--- PROVIDED DATA ---

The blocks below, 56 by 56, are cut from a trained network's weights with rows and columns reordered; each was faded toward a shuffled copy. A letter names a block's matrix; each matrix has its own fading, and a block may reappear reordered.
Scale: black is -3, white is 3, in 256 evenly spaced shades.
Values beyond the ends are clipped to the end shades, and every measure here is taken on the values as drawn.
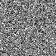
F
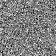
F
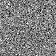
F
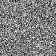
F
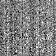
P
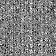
P
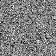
F
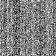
P
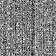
P
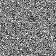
F
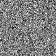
F
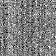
P
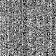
P
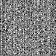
P
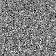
F
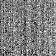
P
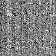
P
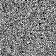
F
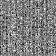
P
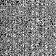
P
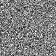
F
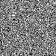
F
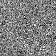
F
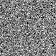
F
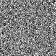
F
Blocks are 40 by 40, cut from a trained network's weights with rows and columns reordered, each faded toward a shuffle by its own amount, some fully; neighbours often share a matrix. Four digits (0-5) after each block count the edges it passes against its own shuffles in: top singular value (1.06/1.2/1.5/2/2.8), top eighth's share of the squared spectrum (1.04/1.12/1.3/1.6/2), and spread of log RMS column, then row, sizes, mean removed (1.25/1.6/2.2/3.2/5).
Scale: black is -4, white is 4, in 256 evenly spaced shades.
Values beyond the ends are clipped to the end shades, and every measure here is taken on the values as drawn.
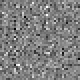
3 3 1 2
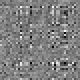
4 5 3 3
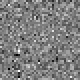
3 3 1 1
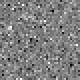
1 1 0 0
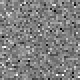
0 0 0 0
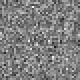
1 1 0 0
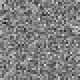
0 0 0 0
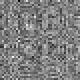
3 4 1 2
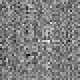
3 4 1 1
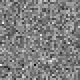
0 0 0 0
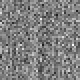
2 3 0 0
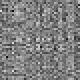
3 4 1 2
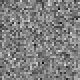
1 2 0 0
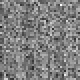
3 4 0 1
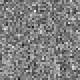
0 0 0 0
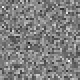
0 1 0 0
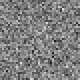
2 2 0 1
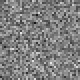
0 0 0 0
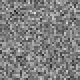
0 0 0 0
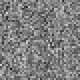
1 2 0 0
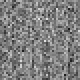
3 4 1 0
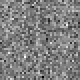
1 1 0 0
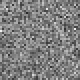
1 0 0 0
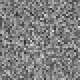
1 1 0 0
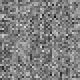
3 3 1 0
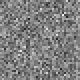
2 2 0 0
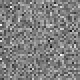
3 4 1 1
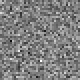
1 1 0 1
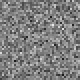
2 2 0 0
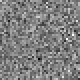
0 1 0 0
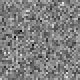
1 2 0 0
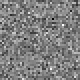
1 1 0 0
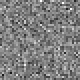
2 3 0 1

---

§ WHAT IS NEEDED:
From the first line to the last, repeat the entries exactly and leave out the pictures.

§ TASK OUTPUT:
The blocks below, 56 by 56, are cut from a trained network's weights with rows and columns reordered; each was faded toward a shuffled copy. A letter names a block's matrix; each matrix has its own fading, and a block may reappear reordered.
Scale: black is -3, white is 3, in 256 evenly spaced shades.
Values beyond the ends are clipped to the end shades, and every measure here is taken on the values as drawn.
F
F
F
F
P
P
F
P
P
F
F
P
P
P
F
P
P
F
P
P
F
F
F
F
F
Blocks are 40 by 40, cut from a trained network's weights with rows and columns reordered, each faded toward a shuffle by its own amount, some fully; neighbours often share a matrix. Four digits (0-5) after each block count the edges it passes against its own shuffles in: top singular value (1.06/1.2/1.5/2/2.8), top eighth's share of the squared spectrum (1.04/1.12/1.3/1.6/2), and spread of log RMS column, then row, sizes, mean removed (1.25/1.6/2.2/3.2/5).
Scale: black is -4, white is 4, in 256 evenly spaced shades.
Values beyond the ends are clipped to the end shades, and every measure here is taken on the values as drawn.
3 3 1 2
4 5 3 3
3 3 1 1
1 1 0 0
0 0 0 0
1 1 0 0
0 0 0 0
3 4 1 2
3 4 1 1
0 0 0 0
2 3 0 0
3 4 1 2
1 2 0 0
3 4 0 1
0 0 0 0
0 1 0 0
2 2 0 1
0 0 0 0
0 0 0 0
1 2 0 0
3 4 1 0
1 1 0 0
1 0 0 0
1 1 0 0
3 3 1 0
2 2 0 0
3 4 1 1
1 1 0 1
2 2 0 0
0 1 0 0
1 2 0 0
1 1 0 0
2 3 0 1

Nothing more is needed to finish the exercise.